*Task directions*.
Set down each entry exactly as it stands, without altering a single character.

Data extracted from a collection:

One turning vector, and how many steps it has turned
The counts run from 0 to 295.
[ -1   5   7  -9  14  14   3  13  -4   3 -15  -7   2  -6   9  -1  13   6
  -9 -15  -4  10  -6  19   0  -2  18  -5  -3  11  11  -7  -2]
53
[ -6   1   9   1  -5   9 -21  19 -11   8  -2 -10 -14  -1  -8   7   7  -6
   8 -11 -12  11  -9  10  11  -6   3   4  14  -2   6   0   0]
44
[ 11   3   6 -12  12  11 -18   5  -6   4 -17   0   8  -2 -18   4  15   1
   3  -9  -8  11   1  -1  -6  -4   5 -10   9   0  -6  -9 -17]
237
[-11   0   1   9  16  -6  -1  -3  -7  10 -16 -14  -4   6  -1  17   6  -1
 -14 -20  -8  14  -7  -2   5   3   0   2   3   0  -4 -13 -10]
121
[  1   0  11   1   3  10 -16  17  -9   5  -4 -10 -10  -2  -8   9   6  -2
  12 -13 -10  14 -10   6  11  -7   3   5  19  -4   8   5  -6]
45
[  9  -5   9   1   8  12 -11  12 -10  -3  -6 -12  -6  -2  -7  11   5   2
   8 -16  -9  12  -9  10  11  -6   5   3  19  -1  13   9  -6]
46
[ -2 -13  10  -3  20  -5  -6  10 -13   3  -1  -8 -13   1 -14  15   7   7
  -4 -17 -15  13  -7  -6   6   1  -1   0  11   1   2   2  -6]
185
[ 12   1   0 -16   3  11  -6   7   0   1 -14  -1  16  -4  -5   0  20  -1
 -16 -11 -11  15  -1   5  -1  -1  16   6  -8   4   6  -9 -10]
6
[ -2  -3  -1   6   4  -4  -7   2  -2  14 -14 -16  -1  14  -6   4  -2  -4
 -12 -12 -11   5 -18  22   8  12  -1   2   1   4  12  -4  -2]
216
[  3  11   8   2  -8  11 -13  15 -23   7   4   6  12   3  -2   4  10   4
 -10 -17 -14   6   3  12   0   0  -4  -2  -1  12 -11   1  -3]
37
[ 15  -1   6   3   8   2   0   1  -9  14  -6  -7  13   8 -10   8  -6   1
 -13  -9  -2  12  -6  16  -2  12   5  10   8  15   7  10 -17]
221
[ 14  -5  -6  -2   2   7 -19  17 -20   1  -1 -10   9  -2  -8  -1  11   3
  -8  -3   1   8  -2   7  -4  11  19  12  -2  13   5   2 -14]
2
[-14   9  -1   8  -2  10   0  10 -22   8  -6  -1   7   3   2   2  13  -1
 -13 -17  -2   9   5  15  13   2  -6   5 -11  12  -7  -7  -1]
258
[  7  -3  -1   5   4  12  -9  11  -3  -7 -24 -12   1   3  -4   2  10  -2
  -4  -5  -2   1  -3  15  19  -7   4   4  13  -4   5  -5 -21]
203
[  9  -3  15  -2  10   9  10  14 -11   4 -12  -2   4  -4 -12   4  15   9
  -4  -8 -12  12   1   3   8   4  10  -9   2   8 -13  -4 -17]
191
[ 11   2   4   3   0   2  -4   4 -13  15  -1  -3  13   4 -10   6   0   1
 -18  -8   1   9  -4  16  -7  15  10   8   1  20   4   9 -14]
222
[  5  -3   2   3  11   3  -9   6 -18  15  -4 -16  -8   0 -14   2   5   4
   1  -4   0  15  -6   7  -7  12  19  -9   1  12   1  -7 -16]
282
[ -7   2   3  -5   6  -2 -13  14 -10  13   3 -14 -18   2   1   3   2  -8
  -9 -15 -13  19 -12  10  -6  -2   7   2   1   4  12  -5   1]
276
[  0   5   9  -4  15  10  13  14 -14   1 -10   0  10   1  -1   2   8   0
  -9 -17   2  14   4  10  16   3  -9   7   0  10 -11   5 -14]
255
[-19  -5   0  -4  11   1  -9   1 -17  10  -4   5  -2   7  -6   7   7   0
 -24 -16   2   7   0  14   7   2 -11   3  -5  16   1  -1   0]
25
[ -3   4   6 -11  16  10 -14  11   1  14 -12   8   0   0  -8  -1   2  -7
 -16  -2   9   6  -4  16   0   3  -7  -6  -2  16  -7  -3 -13]
20
[  6  13  -1  -7  13  10 -13  20  -7   2  -9  -8  -1   4   9  -9   2  -8
  -4  -7   2  11  -3  17   5  -7  -5   6   4   3  -4  -3 -21]
207
[ -9  -3  11  -7   9  -1 -10   7  -3   8  -9   4  -5  -1  -1  16  10   5
 -24 -20 -17   5 -10   7  -4  -4   5  -4   4   7   7  -5   6]
181
[  3  -3  -3   4   1   0  -8  -8  -2   5 -16 -11  -5   4 -20  10   4 -11
 -17 -14 -13  14   0   9   7  -8  -8  -2   7  -5   6  -8 -14]
75
[ -7   5   1   2   6  -5  -2  -9  -3  12 -16 -15  -3  14   5   4   3  -5
  -7 -16 -12  19 -14  14   9   1  -3   4   1  -3   5 -12 -11]
214
[  3   7   1   1  12  18 -18  16   4   5 -18  -6   7  -7   3   6   1  -6
 -10 -12  12  -2  -9  18   2   3   4  -3   6  11   2  -3  -7]
112
[ 10   8   9   2  -3   9  -7  16 -21   3   1   6  17   4  -6   6   7   5
 -13 -19 -13   2   1  14   1   3  -6   1   2  11  -8   7  -4]
36
[-17  -7   8 -10   5  -8 -17  14 -18  13  -4  -2 -11   9 -12  -2  12   4
  -4  -4 -13   3  -8   9   5   4   0   6   8   4   3   0   0]
90
[ -3 -10   1   7   4  16  -2  12 -14  -3  -6   1   3   5  -5  10  14   5
  -9  -5 -12  11   5  13  22 -12   0   7  -5   0  15  -3  -3]
198
[ -3   1   7  -9  -6   0   0   4  -5  13 -11   2   9  -2 -14  11  14  -6
 -25 -12 -11  14   1   7  -3   1  12  11   3   5  12   0   0]
227
[ -5   0  10 -17  19  12 -17  13  -6  10  -2  12  -4   6  -1   4  12   2
  -1  -7 -10  18  -2   3   3 -10  -7  -4  -4   3  -2  -8  -6]
242
[  9   3   5   8  -4   8  -6  15 -19  13   7   5   2   0  -8  10   3   2
 -22  -5 -11   9   3   9  -6   2   4  -1  -6  17 -10  -3 -16]
130
[ 19   0   9   8  11   2   3  13 -11   8  -1  -1  11   4 -10  15  -2   5
 -20 -11 -13   7   0   6  -2   7   0   0   4  10  -3   4 -18]
128
[  9  -4   5  -5  16  13 -13  -1   8   8 -20   1   6   1 -12   6   2   0
 -15  -7   5   0  -6  18   4   2  -1 -10   3  13   1  -3 -15]
18
[ -2  -1   3  -4   6  17  -7   7  -4   4  -7  -1  10   3  -6  10  11  -2
   6 -17  -9  25  -3   6  20  -4  -2  10  -4  -5  13  -2   3]
104
[ 15   1   6  10   3   7  -2  15 -16   8   3   4   9   2  -8  12   1   5
 -25  -9 -12   6   2  11  -5   4   3  -1  -2  15  -5   3 -14]
129
[ -4   2   8  -2   4  15   1  29 -13  10  -2   4   1  -3  -8  -2  16   3
  -9  -2 -10  10   4  13   8  -1   6  -3 -13   9  -5  -8  -2]
194
[ 10 -12  -5  -2   7   5 -19   3 -16   0  -7  -8   9   0 -25  13  11   0
  -9 -15  -9   7   3   1  -2   1   5   0   8  -1  14   2  -1]
233
[ -2  10   8  -7  -4   1  -1   1 -10  21  -9   3   6  -1  -9   7  11  -6
 -15  -7  -5  23   0   2  -8   3  14  13   5  11  -5  -1 -17]
225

*Answer section*.
One turning vector, and how many steps it has turned
The counts run from 0 to 295.
[ -1   5   7  -9  14  14   3  13  -4   3 -15  -7   2  -6   9  -1  13   6
  -9 -15  -4  10  -6  19   0  -2  18  -5  -3  11  11  -7  -2]
53
[ -6   1   9   1  -5   9 -21  19 -11   8  -2 -10 -14  -1  -8   7   7  -6
   8 -11 -12  11  -9  10  11  -6   3   4  14  -2   6   0   0]
44
[ 11   3   6 -12  12  11 -18   5  -6   4 -17   0   8  -2 -18   4  15   1
   3  -9  -8  11   1  -1  -6  -4   5 -10   9   0  -6  -9 -17]
237
[-11   0   1   9  16  -6  -1  -3  -7  10 -16 -14  -4   6  -1  17   6  -1
 -14 -20  -8  14  -7  -2   5   3   0   2   3   0  -4 -13 -10]
121
[  1   0  11   1   3  10 -16  17  -9   5  -4 -10 -10  -2  -8   9   6  -2
  12 -13 -10  14 -10   6  11  -7   3   5  19  -4   8   5  -6]
45
[  9  -5   9   1   8  12 -11  12 -10  -3  -6 -12  -6  -2  -7  11   5   2
   8 -16  -9  12  -9  10  11  -6   5   3  19  -1  13   9  -6]
46
[ -2 -13  10  -3  20  -5  -6  10 -13   3  -1  -8 -13   1 -14  15   7   7
  -4 -17 -15  13  -7  -6   6   1  -1   0  11   1   2   2  -6]
185
[ 12   1   0 -16   3  11  -6   7   0   1 -14  -1  16  -4  -5   0  20  -1
 -16 -11 -11  15  -1   5  -1  -1  16   6  -8   4   6  -9 -10]
6
[ -2  -3  -1   6   4  -4  -7   2  -2  14 -14 -16  -1  14  -6   4  -2  -4
 -12 -12 -11   5 -18  22   8  12  -1   2   1   4  12  -4  -2]
216
[  3  11   8   2  -8  11 -13  15 -23   7   4   6  12   3  -2   4  10   4
 -10 -17 -14   6   3  12   0   0  -4  -2  -1  12 -11   1  -3]
37
[ 15  -1   6   3   8   2   0   1  -9  14  -6  -7  13   8 -10   8  -6   1
 -13  -9  -2  12  -6  16  -2  12   5  10   8  15   7  10 -17]
221
[ 14  -5  -6  -2   2   7 -19  17 -20   1  -1 -10   9  -2  -8  -1  11   3
  -8  -3   1   8  -2   7  -4  11  19  12  -2  13   5   2 -14]
2
[-14   9  -1   8  -2  10   0  10 -22   8  -6  -1   7   3   2   2  13  -1
 -13 -17  -2   9   5  15  13   2  -6   5 -11  12  -7  -7  -1]
258
[  7  -3  -1   5   4  12  -9  11  -3  -7 -24 -12   1   3  -4   2  10  -2
  -4  -5  -2   1  -3  15  19  -7   4   4  13  -4   5  -5 -21]
203
[  9  -3  15  -2  10   9  10  14 -11   4 -12  -2   4  -4 -12   4  15   9
  -4  -8 -12  12   1   3   8   4  10  -9   2   8 -13  -4 -17]
191
[ 11   2   4   3   0   2  -4   4 -13  15  -1  -3  13   4 -10   6   0   1
 -18  -8   1   9  -4  16  -7  15  10   8   1  20   4   9 -14]
222
[  5  -3   2   3  11   3  -9   6 -18  15  -4 -16  -8   0 -14   2   5   4
   1  -4   0  15  -6   7  -7  12  19  -9   1  12   1  -7 -16]
282
[ -7   2   3  -5   6  -2 -13  14 -10  13   3 -14 -18   2   1   3   2  -8
  -9 -15 -13  19 -12  10  -6  -2   7   2   1   4  12  -5   1]
276
[  0   5   9  -4  15  10  13  14 -14   1 -10   0  10   1  -1   2   8   0
  -9 -17   2  14   4  10  16   3  -9   7   0  10 -11   5 -14]
255
[-19  -5   0  -4  11   1  -9   1 -17  10  -4   5  -2   7  -6   7   7   0
 -24 -16   2   7   0  14   7   2 -11   3  -5  16   1  -1   0]
25
[ -3   4   6 -11  16  10 -14  11   1  14 -12   8   0   0  -8  -1   2  -7
 -16  -2   9   6  -4  16   0   3  -7  -6  -2  16  -7  -3 -13]
20
[  6  13  -1  -7  13  10 -13  20  -7   2  -9  -8  -1   4   9  -9   2  -8
  -4  -7   2  11  -3  17   5  -7  -5   6   4   3  -4  -3 -21]
207
[ -9  -3  11  -7   9  -1 -10   7  -3   8  -9   4  -5  -1  -1  16  10   5
 -24 -20 -17   5 -10   7  -4  -4   5  -4   4   7   7  -5   6]
181
[  3  -3  -3   4   1   0  -8  -8  -2   5 -16 -11  -5   4 -20  10   4 -11
 -17 -14 -13  14   0   9   7  -8  -8  -2   7  -5   6  -8 -14]
75
[ -7   5   1   2   6  -5  -2  -9  -3  12 -16 -15  -3  14   5   4   3  -5
  -7 -16 -12  19 -14  14   9   1  -3   4   1  -3   5 -12 -11]
214
[  3   7   1   1  12  18 -18  16   4   5 -18  -6   7  -7   3   6   1  -6
 -10 -12  12  -2  -9  18   2   3   4  -3   6  11   2  -3  -7]
112
[ 10   8   9   2  -3   9  -7  16 -21   3   1   6  17   4  -6   6   7   5
 -13 -19 -13   2   1  14   1   3  -6   1   2  11  -8   7  -4]
36
[-17  -7   8 -10   5  -8 -17  14 -18  13  -4  -2 -11   9 -12  -2  12   4
  -4  -4 -13   3  -8   9   5   4   0   6   8   4   3   0   0]
90
[ -3 -10   1   7   4  16  -2  12 -14  -3  -6   1   3   5  -5  10  14   5
  -9  -5 -12  11   5  13  22 -12   0   7  -5   0  15  -3  -3]
198
[ -3   1   7  -9  -6   0   0   4  -5  13 -11   2   9  -2 -14  11  14  -6
 -25 -12 -11  14   1   7  -3   1  12  11   3   5  12   0   0]
227
[ -5   0  10 -17  19  12 -17  13  -6  10  -2  12  -4   6  -1   4  12   2
  -1  -7 -10  18  -2   3   3 -10  -7  -4  -4   3  -2  -8  -6]
242
[  9   3   5   8  -4   8  -6  15 -19  13   7   5   2   0  -8  10   3   2
 -22  -5 -11   9   3   9  -6   2   4  -1  -6  17 -10  -3 -16]
130
[ 19   0   9   8  11   2   3  13 -11   8  -1  -1  11   4 -10  15  -2   5
 -20 -11 -13   7   0   6  -2   7   0   0   4  10  -3   4 -18]
128
[  9  -4   5  -5  16  13 -13  -1   8   8 -20   1   6   1 -12   6   2   0
 -15  -7   5   0  -6  18   4   2  -1 -10   3  13   1  -3 -15]
18
[ -2  -1   3  -4   6  17  -7   7  -4   4  -7  -1  10   3  -6  10  11  -2
   6 -17  -9  25  -3   6  20  -4  -2  10  -4  -5  13  -2   3]
104
[ 15   1   6  10   3   7  -2  15 -16   8   3   4   9   2  -8  12   1   5
 -25  -9 -12   6   2  11  -5   4   3  -1  -2  15  -5   3 -14]
129
[ -4   2   8  -2   4  15   1  29 -13  10  -2   4   1  -3  -8  -2  16   3
  -9  -2 -10  10   4  13   8  -1   6  -3 -13   9  -5  -8  -2]
194
[ 10 -12  -5  -2   7   5 -19   3 -16   0  -7  -8   9   0 -25  13  11   0
  -9 -15  -9   7   3   1  -2   1   5   0   8  -1  14   2  -1]
233
[ -2  10   8  -7  -4   1  -1   1 -10  21  -9   3   6  -1  -9   7  11  -6
 -15  -7  -5  23   0   2  -8   3  14  13   5  11  -5  -1 -17]
225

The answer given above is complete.